» **Activity**:
Find every line in the records below that holds the word "full", and copy it out.

:: Records supplied

Below are the code and all the weights of a small trained network. Each question names an input and a target symbol and asks about switching units off, where a switched-off unit gives its printed mean instead of its output.

import numpy as np


def w(rows, s, z=0):
    codes = np.array(rows[::2]) - 128.0
    scale = np.full(codes.shape[1], s)
    scale[-1] = z or s
    return codes * scale


def f(y):
    return np.maximum(y, 0)


def softmax(a):
    e = np.exp(a - a.max(-1, keepdims=True))
    return e / e.sum(-1, keepdims=True)


def log_softmax(a):
    a = a - a.max(-1, keepdims=True)
    return a - np.log(np.exp(a).sum(-1, keepdims=True))


def net(x, mask):
    ids = ['δεηθλμξσ'.index(c) for c in x.split()]
    T = len(ids)
    res = E[ids] + P[:T]
    r = res
    for j in range(3):
        rows = slice(2 * j, 2 * j + 2)
        q, k, v = (r @ M[0][rows].T for M in (Q, K, V))
        z = softmax(np.where(np.tri(T) > 0, q @ k.T / 2**0.5, -1e9)) @ v
        o = O[0][rows]
        res = res + np.where(mask[j], z, o[:, -1]) @ o[:, :-1]
    y = f(res @ A[0][:, :-1].T + A[0][:, -1])
    res = res + np.where(mask[3:15], y, B[0][:, -1]) @ B[0][:, :-1]
    return log_softmax(res[-1] @ U[:, :-1].T + U[:, -1])


Q, K, V, O, A, B = {}, {}, {}, {}, {}, {}
E = w([
[82,236,104,66],'δ',
[144,82,182,61],'ε',
[5,136,98,120],'η',
[186,164,17,66],'θ',
[146,141,94,179],'λ',
[55,64,52,140],'μ',
[38,201,130,119],'ξ',
[94,203,121,127],'σ',
],0.018)
P = w([
[43,194,17,120],'0',
[58,196,57,161],'1',
[64,185,78,163],'2',
[78,173,87,148],'3',
[86,158,96,132],'4',
[93,144,106,117],'5',
[104,128,112,102],'6',
[113,112,119,87],'7',
[128,99,128,71],'8',
[132,86,138,55],'9',
[148,68,146,40],'10',
[120,90,166,2],'11',
],0.0084)
Q[0] = w([
[31,89,69,104],'H1',
[127,47,135,149],'H1',
[191,101,254,182],'H2',
[188,100,149,180],'H2',
[131,153,227,167],'H3',
[125,147,59,56],'H3',
],0.019)
K[0] = w([
[192,70,237,67],'H1',
[94,38,137,201],'H1',
[83,139,13,189],'H2',
[76,224,95,145],'H2',
[104,167,1,193],'H3',
[167,35,231,81],'H3',
],0.009)
V[0] = w([
[178,173,90,123],'H1',
[168,212,197,54],'H1',
[202,178,57,176],'H2',
[248,160,132,52],'H2',
[246,168,92,114],'H3',
[104,255,120,96],'H3',
],0.0093)
O[0] = w([
[158,137,84,105,231],'H1',
[102,78,76,135,128],'H1',
[132,121,56,222,195],'H2',
[199,129,183,244,186],'H2',
[87,13,79,188,67],'H3',
[192,49,247,132,254],'H3',
],0.011,0.0058)
A[0] = w([
[141,102,118,196,254],'N1',
[68,36,150,198,108],'N2',
[24,134,221,197,141],'N3',
[172,48,191,85,113],'N4',
[59,133,61,119,157],'N5',
[169,127,199,254,140],'N6',
[39,110,204,129,125],'N7',
[199,176,178,185,208],'N8',
[120,224,204,210,99],'N9',
[101,137,45,77,202],'N10',
[28,99,116,70,179],'N11',
[231,90,123,146,74],'N12',
],0.009,0.0045)
B[0] = w([
[58,87,162,114,254],'N1',
[162,226,37,79,180],'N2',
[255,148,179,150,176],'N3',
[249,98,115,169,177],'N4',
[194,136,147,195,184],'N5',
[110,74,130,40,249],'N6',
[234,122,130,82,191],'N7',
[49,152,152,114,238],'N8',
[78,58,67,77,172],'N9',
[111,74,54,199,235],'N10',
[104,134,139,196,236],'N11',
[90,195,209,122,253],'N12',
],0.0085,0.0081)
U = w([
[46,39,140,89,253],'δ',
[81,255,116,162,164],'ε',
[168,208,190,88,78],'η',
[192,30,152,84,40],'θ',
[177,144,58,88,65],'λ',
[175,145,186,206,126],'μ',
[80,247,148,26,64],'ξ',
[134,47,115,240,117],'σ',
],0.0091,0.0053)

Each question gives the input, a string of symbols that net reads in full, and the target symbol t.
The units are the heads (2 rows each of Q, K, V and O) and the neurons (one row each of A and B). Each row of codes is followed by its name. A weight is (code - 128) times the scale printed after its matrix; where a second scale follows, it is the last column's (O, A, B and U).
mask holds one flag per unit, heads first, then neurons. A switched-off unit (its flag False) gives its mean, the last column of its rows in O or B, instead of its output. The means were averaged over made-up inputs and are rounded, as every weight is.
A unit's drop is (log p(t) with every unit on - log p(t) with that unit switched off) / (log p(t) with every unit on - log p(t) with every unit switched off).
The circuit of an input: a set's keep is (log p(t) with only the set's units on - log p(t) with every unit switched off) / (log p(t) with every unit on - log p(t) with every unit switched off). Starting from the 12 units with the biggest drops (on a tie, the unit counted first), units are removed one at a time, each time the one whose removal leaves the highest keep (on an exact tie, the one counted first), for as long as the keep stays at least 0.8.
units of the circuit, in order: the units of the circuit, biggest drop first
top k neurons: the k neurons with the biggest drops, biggest first
heads that matter: for each layer, one digit per head in row order, 1 if its drop is at least 0.15 and else 0, layers parted by /
input η δ ξ θ, target η: units of the circuit, in order : [H3; N12]
input θ η μ δ ξ θ λ θ η η, target ξ: units of the circuit, in order : [H3]
input θ λ η, target σ: heads that matter : 010
input μ θ μ θ ε λ, target δ: heads that matter : 000
input θ η θ ξ θ λ θ ε μ ξ σ δ, target ε: heads that matter : 111
input σ μ σ λ θ μ θ ξ, target δ: heads that matter : 010
input η λ θ, target σ: heads that matter : 011
input λ θ μ λ ξ μ ε σ η μ, target σ: units of the circuit, in order : [H3; N5; N10]
input θ μ μ μ, target ε: heads that matter : 111
input θ ε θ θ θ σ μ μ λ μ μ, target σ: units of the circuit, in order : [H3; N6; N5]
input μ η θ, target ξ: top 3 neurons : [N8; N12; N6]
input μ θ θ σ, target δ: heads that matter : 001
input σ η ε, target θ: units of the circuit, in order : [N4; H2]
input ξ δ δ λ, target θ: units of the circuit, in order : [H3; N6]
input θ δ ε, target θ: heads that matter : 001
input θ ε ε θ μ ε θ δ η δ η, target μ: heads that matter : 111
input μ θ δ σ θ θ σ ξ θ δ η, target θ: top neuron : [N12]
input ξ ξ δ θ σ μ θ η θ ξ θ θ, target δ: top 3 neurons : [N6; N1; N8]
input ξ μ θ δ θ ε δ ξ, target η: top 4 neurons : [N3; N7; N10; N1]
input ξ θ θ δ σ σ θ μ μ, target ε: heads that matter : 101
input δ δ η λ η ξ δ μ, target θ: heads that matter : 001
input ξ μ θ θ λ ξ, target σ: heads that matter : 110
input μ θ δ θ θ θ, target δ: heads that matter : 011
input θ θ θ ξ θ ξ θ δ ξ ξ θ, target η: top 2 neurons : [N12; N10]
input θ θ θ θ θ θ μ μ δ σ μ σ, target ε: heads that matter : 101
input σ η μ, target ξ: top neuron : [N4]
input θ θ μ θ μ θ, target ε: top 2 neurons : [N12; N8]
input ε σ ξ η, target μ: top neuron : [N3]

::::

» **Exercise output**:
    scale = np.full(codes.shape[1], s)
Each question gives the input, a string of symbols that net reads in full, and the target symbol t.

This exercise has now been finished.